▶ _WORK INSTRUCTIONS_: In the material below, how many lines contain the word "suvuf"? The reply must be that number alone.
------------------------------------
There are 3 nested groupings, the coarsest first. Each group lies inside one group of the grouping before and may be the whole of it. The rows also spread widely along 12 directions, which tell nothing about the answers.
Known rows, each followed by its group in each grouping:
-20 -10 -3 -16 -27 -9 -4 8 -6 12 -13 -26 -20 24 17 0 -43 23 33 23 51 -15 -54 -14 -4 -20 15 2 -> Ruze j_139 j_267
-11 -7 7 -17 1 44 -27 -14 3 -41 -32 21 8 9 -8 -51 -24 24 -8 28 36 9 6 -28 23 36 24 37 -> Ruze j_857 j_568
-20 -2 -4 -34 -3 -30 31 -26 -14 11 16 -11 -44 3 -56 -67 -25 30 28 11 19 -39 56 -27 28 -3 -19 33 -> filan j_655 j_444
-29 -19 -5 -16 12 18 -3 -27 -39 -4 9 -19 -1 -3 7 -11 5 12 18 13 47 -10 9 -13 0 0 42 32 -> suvuf j_956 j_675
7 -19 24 27 18 -20 9 12 -2 1 -33 -38 1 13 24 22 -17 29 -7 0 -3 -13 -36 -14 -18 23 -13 21 -> filan j_655 j_533
-6 -18 0 15 -21 22 -13 15 -8 -15 18 -5 63 5 9 -41 1 1 -23 2 17 4 53 8 28 2 -13 -14 -> Ruze j_139 j_965
-17 0 20 2 -75 -11 -30 16 4 17 16 -18 37 35 30 -23 -9 -16 -8 23 50 6 -13 11 20 15 2 -19 -> mok j_938 j_627
8 -33 11 -19 -30 -26 2 21 -4 9 -14 -8 17 -2 -25 -3 -33 5 24 -23 11 -10 11 13 -1 -22 -27 -23 -> filan j_71 j_240
24 -46 39 -28 -4 5 -35 -28 -18 -11 -27 -23 -7 11 -12 13 19 -12 -1 44 15 -25 -24 40 10 51 -17 -25 -> Ruze j_857 j_300
16 -51 22 25 -10 -9 -15 12 -11 -52 -16 -10 35 -27 12 15 -17 -6 -102 20 -37 17 -52 15 -45 13 -23 -61 -> filan j_71 j_449
-19 -41 -39 21 57 41 0 -13 -7 7 -7 -37 -41 65 -14 26 -25 45 91 52 14 -24 6 -16 2 34 24 -47 -> mok j_572 j_553
-5 -63 43 11 -15 -45 2 44 -38 20 -41 -40 36 -26 27 -3 -8 -44 -66 -54 55 -13 -41 9 -19 -5 -20 38 -> suvuf j_956 j_657
-2 -18 26 43 21 10 -38 -33 -4 -10 -18 -20 34 35 20 21 24 -4 -7 49 0 -8 -3 -2 -9 91 8 21 -> mok j_938 j_544
-19 -63 3 57 20 -28 17 -29 -55 8 24 -68 13 3 24 13 22 -20 -29 13 7 -31 10 1 -20 34 7 -2 -> mok j_938 j_913
-21 -15 15 12 27 -22 18 4 -16 12 0 -43 -8 2 9 -27 8 21 -3 11 21 -42 10 -17 15 12 -18 50 -> Ruze j_857 j_337
13 15 36 4 -32 -45 4 13 17 18 9 -30 15 27 2 3 0 22 -7 30 -29 -25 -9 9 6 33 -50 0 -> filan j_655 j_316
4 5 28 -19 11 -6 -21 30 6 -6 8 -2 17 -9 -4 21 3 52 3 22 -19 -13 -24 19 -21 -18 -22 -21 -> suvuf j_420 j_901
-27 -27 5 31 28 14 -15 -31 -33 14 -7 -43 2 3 50 14 34 -9 24 6 82 -7 3 -5 -17 -10 30 43 -> filan j_71 j_387
-6 -64 -15 35 -28 -9 25 -2 -49 -15 0 -35 37 -7 0 15 -36 0 -9 -23 -24 3 8 -6 -18 7 32 -17 -> mok j_572 j_927
-5 1 28 -14 -54 -27 -37 55 29 34 -13 -13 15 50 10 -13 -27 -6 6 27 49 -5 -37 6 12 9 -30 -24 -> mok j_508 j_793
-17 15 12 21 39 -17 -1 29 22 10 12 -17 15 26 5 4 -14 52 5 31 -17 -26 5 -22 -8 27 -27 35 -> suvuf j_731 j_20
-7 -13 10 29 10 39 -10 20 -6 -21 -8 -25 15 9 21 -33 8 32 -34 12 17 -2 17 -13 33 42 1 -3 -> mok j_572 j_927
-31 -16 -9 15 83 12 6 1 -16 2 40 -43 -38 4 6 -13 32 50 -9 53 12 -47 15 -4 -6 -3 -17 -18 -> suvuf j_420 j_901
------------------------------------
▶ _RESULT_: 5